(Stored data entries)
________________________________________
Below are the code and all the weights of a small trained network. Each question names an input and a class and asks about switching units off, where a switched-off unit gives its printed mean instead of its output.

import numpy as np


def w(rows, s, z=0):
    codes = np.array(rows[::2]) - 128.0
    scale = np.full(codes.shape[1], s)
    scale[-1] = z or s
    return codes * scale


def f(y):
    return np.maximum(y, 0)


def log_softmax(a):
    a = a - a.max(-1, keepdims=True)
    return a - np.log(np.exp(a).sum(-1, keepdims=True))


def net(x, mask):
    res = np.array(x, float).reshape(1, 4) / 4 @ E
    y = f(res @ A[0][:, :-1].T + A[0][:, -1])
    res = res + np.where(mask, y, B[0][:, -1]) @ B[0][:, :-1]
    return log_softmax(res[-1] @ U[:, :-1].T + U[:, -1])


A, B = {}, {}
E = w([
[79,95,115,68,146,211,115,131],'x0',
[172,30,143,156,5,123,37,137],'x1',
[176,114,204,72,135,127,148,183],'x2',
[121,44,113,169,147,117,197,150],'x3',
],0.013)
A[0] = w([
[134,129,143,111,114,118,80,111,104],'neuron 0',
[137,103,159,98,127,121,137,144,124],'neuron 1',
[122,89,135,139,138,98,132,137,87],'neuron 2',
[183,88,215,87,113,129,112,160,115],'neuron 3',
[147,5,115,168,120,125,170,142,78],'neuron 4',
[155,84,141,143,78,123,75,124,2],'neuron 5',
[161,84,117,141,126,111,94,121,87],'neuron 6',
[89,117,111,159,124,124,104,109,139],'neuron 7',
[121,64,126,159,112,127,94,146,58],'neuron 8',
[106,66,123,93,122,186,86,127,51],'neuron 9',
[135,125,129,164,130,85,137,131,101],'neuron 10',
[127,110,82,160,131,128,82,102,145],'neuron 11',
[109,122,40,182,96,141,72,120,101],'neuron 12',
[146,157,135,115,103,137,64,130,84],'neuron 13',
[182,130,153,190,105,47,94,126,56],'neuron 14',
[104,92,105,105,125,172,117,125,64],'neuron 15',
[157,168,144,109,105,131,31,123,92],'neuron 16',
[118,91,122,103,141,164,89,129,97],'neuron 17',
],0.02,0.0032)
B[0] = w([
[116,164,118,121,159,147,129,134,187],'neuron 0',
[149,108,138,155,144,77,131,113,176],'neuron 1',
[76,132,149,121,99,132,146,116,161],'neuron 2',
[162,25,175,138,153,32,146,100,254],'neuron 3',
[4,115,106,112,124,184,57,101,248],'neuron 4',
[150,185,116,126,200,117,160,135,250],'neuron 5',
[148,159,110,135,163,124,140,133,196],'neuron 6',
[128,87,157,113,143,89,131,133,182],'neuron 7',
[147,173,118,137,189,143,154,144,216],'neuron 8',
[177,182,114,120,37,152,152,156,222],'neuron 9',
[167,136,111,129,117,155,97,145,169],'neuron 10',
[141,83,150,127,134,77,154,107,198],'neuron 11',
[155,42,177,137,149,54,133,110,239],'neuron 12',
[71,148,114,124,143,176,106,119,208],'neuron 13',
[187,168,122,115,18,170,148,161,239],'neuron 14',
[180,163,121,151,94,135,109,146,185],'neuron 15',
[13,89,107,130,119,166,78,111,244],'neuron 16',
[155,135,126,122,74,154,137,141,187],'neuron 17',
],0.023,0.018)
U = w([
[155,43,180,148,126,78,121,95,113],'0',
[41,116,108,133,121,184,67,107,249],'1',
[199,140,124,138,24,170,119,174,66],'2',
[133,176,106,138,248,143,169,137,99],'3',
],0.017,0.0017)

Each question gives the input, the list of numbers given to net, and the class t.
The units are the neurons (one row each of A and B). Each row of codes is followed by its name. A weight is (code - 128) times the scale printed after its matrix; where a second scale follows, it is the last column's (A, B and U).
mask holds one flag per neuron, in row order. A switched-off neuron (its flag False) gives its mean, the last column of its row in B, instead of its output. The means were averaged over made-up inputs and are rounded, as every weight is.
A unit's drop is (log p(t) with every unit on - log p(t) with that unit switched off) / (log p(t) with every unit on - log p(t) with every unit switched off).
The circuit of an input: a set's keep is (log p(t) with only the set's units on - log p(t) with every unit switched off) / (log p(t) with every unit on - log p(t) with every unit switched off). Starting from the 12 units with the biggest drops (on a tie, the unit counted first), units are removed one at a time, each time the one whose removal leaves the highest keep (on an exact tie, the one counted first), for as long as the keep stays at least 0.8.
circuit, biggest first: the units of the circuit, biggest drop first
most important unit: the unit with the biggest drop
top k neurons: the k neurons with the biggest drops, biggest first
drop of u: that unit's drop, to one decimal
input [7,1,-8,-3], class 0: circuit, biggest first => (neuron 12)
input [8,7,7,5], class 2: top 2 neurons => (neuron 9; neuron 17)
input [-1,-8,1,-8], class 1: top 3 neurons => (neuron 5; neuron 8; neuron 3)
input [-4,-3,3,2], class 2: top 2 neurons => (neuron 3; neuron 12)
input [6,8,-6,8], class 1: top 3 neurons => (neuron 4; neuron 3; neuron 2)
input [3,-6,-2,-2], class 3: top 2 neurons => (neuron 4; neuron 16)
input [-4,6,1,-5], class 3: top 2 neurons => (neuron 5; neuron 4)
input [-6,3,-4,-5], class 2: top 3 neurons => (neuron 14; neuron 4; neuron 3)
input [-3,-8,8,-7], class 0: top 3 neurons => (neuron 5; neuron 4; neuron 8)
input [6,6,-6,-1], class 0: top 2 neurons => (neuron 12; neuron 14)
input [-5,6,0,-1], class 3: top 2 neurons => (neuron 5; neuron 9)
input [-3,-7,-7,0], class 0: top 3 neurons => (neuron 5; neuron 8; neuron 4)
input [6,2,-3,-5], class 2: top 3 neurons => (neuron 9; neuron 4; neuron 15)
input [2,6,3,4], class 3: most important unit => neuron 5
input [5,3,0,1], class 2: drop of neuron 9 => 0.3
input [4,7,-8,1], class 0: drop of neuron 11 => 4.7
input [-5,-6,-6,-2], class 0: drop of neuron 11 => 0.0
________________________________________
Exercise details:
Output all of the data again, exactly.

Written solution:
Below are the code and all the weights of a small trained network. Each question names an input and a class and asks about switching units off, where a switched-off unit gives its printed mean instead of its output.

import numpy as np


def w(rows, s, z=0):
    codes = np.array(rows[::2]) - 128.0
    scale = np.full(codes.shape[1], s)
    scale[-1] = z or s
    return codes * scale


def f(y):
    return np.maximum(y, 0)


def log_softmax(a):
    a = a - a.max(-1, keepdims=True)
    return a - np.log(np.exp(a).sum(-1, keepdims=True))


def net(x, mask):
    res = np.array(x, float).reshape(1, 4) / 4 @ E
    y = f(res @ A[0][:, :-1].T + A[0][:, -1])
    res = res + np.where(mask, y, B[0][:, -1]) @ B[0][:, :-1]
    return log_softmax(res[-1] @ U[:, :-1].T + U[:, -1])


A, B = {}, {}
E = w([
[79,95,115,68,146,211,115,131],'x0',
[172,30,143,156,5,123,37,137],'x1',
[176,114,204,72,135,127,148,183],'x2',
[121,44,113,169,147,117,197,150],'x3',
],0.013)
A[0] = w([
[134,129,143,111,114,118,80,111,104],'neuron 0',
[137,103,159,98,127,121,137,144,124],'neuron 1',
[122,89,135,139,138,98,132,137,87],'neuron 2',
[183,88,215,87,113,129,112,160,115],'neuron 3',
[147,5,115,168,120,125,170,142,78],'neuron 4',
[155,84,141,143,78,123,75,124,2],'neuron 5',
[161,84,117,141,126,111,94,121,87],'neuron 6',
[89,117,111,159,124,124,104,109,139],'neuron 7',
[121,64,126,159,112,127,94,146,58],'neuron 8',
[106,66,123,93,122,186,86,127,51],'neuron 9',
[135,125,129,164,130,85,137,131,101],'neuron 10',
[127,110,82,160,131,128,82,102,145],'neuron 11',
[109,122,40,182,96,141,72,120,101],'neuron 12',
[146,157,135,115,103,137,64,130,84],'neuron 13',
[182,130,153,190,105,47,94,126,56],'neuron 14',
[104,92,105,105,125,172,117,125,64],'neuron 15',
[157,168,144,109,105,131,31,123,92],'neuron 16',
[118,91,122,103,141,164,89,129,97],'neuron 17',
],0.02,0.0032)
B[0] = w([
[116,164,118,121,159,147,129,134,187],'neuron 0',
[149,108,138,155,144,77,131,113,176],'neuron 1',
[76,132,149,121,99,132,146,116,161],'neuron 2',
[162,25,175,138,153,32,146,100,254],'neuron 3',
[4,115,106,112,124,184,57,101,248],'neuron 4',
[150,185,116,126,200,117,160,135,250],'neuron 5',
[148,159,110,135,163,124,140,133,196],'neuron 6',
[128,87,157,113,143,89,131,133,182],'neuron 7',
[147,173,118,137,189,143,154,144,216],'neuron 8',
[177,182,114,120,37,152,152,156,222],'neuron 9',
[167,136,111,129,117,155,97,145,169],'neuron 10',
[141,83,150,127,134,77,154,107,198],'neuron 11',
[155,42,177,137,149,54,133,110,239],'neuron 12',
[71,148,114,124,143,176,106,119,208],'neuron 13',
[187,168,122,115,18,170,148,161,239],'neuron 14',
[180,163,121,151,94,135,109,146,185],'neuron 15',
[13,89,107,130,119,166,78,111,244],'neuron 16',
[155,135,126,122,74,154,137,141,187],'neuron 17',
],0.023,0.018)
U = w([
[155,43,180,148,126,78,121,95,113],'0',
[41,116,108,133,121,184,67,107,249],'1',
[199,140,124,138,24,170,119,174,66],'2',
[133,176,106,138,248,143,169,137,99],'3',
],0.017,0.0017)

Each question gives the input, the list of numbers given to net, and the class t.
The units are the neurons (one row each of A and B). Each row of codes is followed by its name. A weight is (code - 128) times the scale printed after its matrix; where a second scale follows, it is the last column's (A, B and U).
mask holds one flag per neuron, in row order. A switched-off neuron (its flag False) gives its mean, the last column of its row in B, instead of its output. The means were averaged over made-up inputs and are rounded, as every weight is.
A unit's drop is (log p(t) with every unit on - log p(t) with that unit switched off) / (log p(t) with every unit on - log p(t) with every unit switched off).
The circuit of an input: a set's keep is (log p(t) with only the set's units on - log p(t) with every unit switched off) / (log p(t) with every unit on - log p(t) with every unit switched off). Starting from the 12 units with the biggest drops (on a tie, the unit counted first), units are removed one at a time, each time the one whose removal leaves the highest keep (on an exact tie, the one counted first), for as long as the keep stays at least 0.8.
circuit, biggest first: the units of the circuit, biggest drop first
most important unit: the unit with the biggest drop
top k neurons: the k neurons with the biggest drops, biggest first
drop of u: that unit's drop, to one decimal
input [7,1,-8,-3], class 0: circuit, biggest first => (neuron 12)
input [8,7,7,5], class 2: top 2 neurons => (neuron 9; neuron 17)
input [-1,-8,1,-8], class 1: top 3 neurons => (neuron 5; neuron 8; neuron 3)
input [-4,-3,3,2], class 2: top 2 neurons => (neuron 3; neuron 12)
input [6,8,-6,8], class 1: top 3 neurons => (neuron 4; neuron 3; neuron 2)
input [3,-6,-2,-2], class 3: top 2 neurons => (neuron 4; neuron 16)
input [-4,6,1,-5], class 3: top 2 neurons => (neuron 5; neuron 4)
input [-6,3,-4,-5], class 2: top 3 neurons => (neuron 14; neuron 4; neuron 3)
input [-3,-8,8,-7], class 0: top 3 neurons => (neuron 5; neuron 4; neuron 8)
input [6,6,-6,-1], class 0: top 2 neurons => (neuron 12; neuron 14)
input [-5,6,0,-1], class 3: top 2 neurons => (neuron 5; neuron 9)
input [-3,-7,-7,0], class 0: top 3 neurons => (neuron 5; neuron 8; neuron 4)
input [6,2,-3,-5], class 2: top 3 neurons => (neuron 9; neuron 4; neuron 15)
input [2,6,3,4], class 3: most important unit => neuron 5
input [5,3,0,1], class 2: drop of neuron 9 => 0.3
input [4,7,-8,1], class 0: drop of neuron 11 => 4.7
input [-5,-6,-6,-2], class 0: drop of neuron 11 => 0.0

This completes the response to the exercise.